Provided material:
----------------------------------------
Each row below holds a small network's activations on one input, seen along a few directions.
In each table, some parts of the input vary, and every possible input appears once, in random order.
Descriptions start from the smaller parts, as in this example, which fits no table here: one of 3 separate values, together with either a single point or one of 11 places around a ring or (one of 4 places along a line, together with one of 8 places around a ring).
Shared parts are said once, and a part with two or three values counts as separate values.

Other details of the inputs vary at random and push rows far along two fixed directions, the same in every table; ignore that.
These rows show it; all are for the same input, with only those details redrawn:
[ -7  28   4   8  23  22  14   5  11 -15  46  -7]
[ 30   6  10   5 -13 -18 -19   3  41  -4  -1  23]
[-30  -8 -30 -22  14  10  32 -19 -23   7  24 -23]

Rows:
R1: [-11  24  18  24  22  33   6  14  -9 -14  23 -11]
R2: [ -5 -76 -40 -43 -51 -53 -14 -34 -30  43 -87   8]
R3: [-38 -21 -24 -12   9  14  25 -14 -50  11  -2 -25]
R4: [  3 -30 -25 -26 -21 -28   2 -22   5  18 -21   5]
----------------------------------------
Problem to work on: Set down the full listing a second time, exactly as given.

Your response:
Each row below holds a small network's activations on one input, seen along a few directions.
In each table, some parts of the input vary, and every possible input appears once, in random order.
Descriptions start from the smaller parts, as in this example, which fits no table here: one of 3 separate values, together with either a single point or one of 11 places around a ring or (one of 4 places along a line, together with one of 8 places around a ring).
Shared parts are said once, and a part with two or three values counts as separate values.

Other details of the inputs vary at random and push rows far along two fixed directions, the same in every table; ignore that.
These rows show it; all are for the same input, with only those details redrawn:
[ -7  28   4   8  23  22  14   5  11 -15  46  -7]
[ 30   6  10   5 -13 -18 -19   3  41  -4  -1  23]
[-30  -8 -30 -22  14  10  32 -19 -23   7  24 -23]

Rows:
R1: [-11  24  18  24  22  33   6  14  -9 -14  23 -11]
R2: [ -5 -76 -40 -43 -51 -53 -14 -34 -30  43 -87   8]
R3: [-38 -21 -24 -12   9  14  25 -14 -50  11  -2 -25]
R4: [  3 -30 -25 -26 -21 -28   2 -22   5  18 -21   5]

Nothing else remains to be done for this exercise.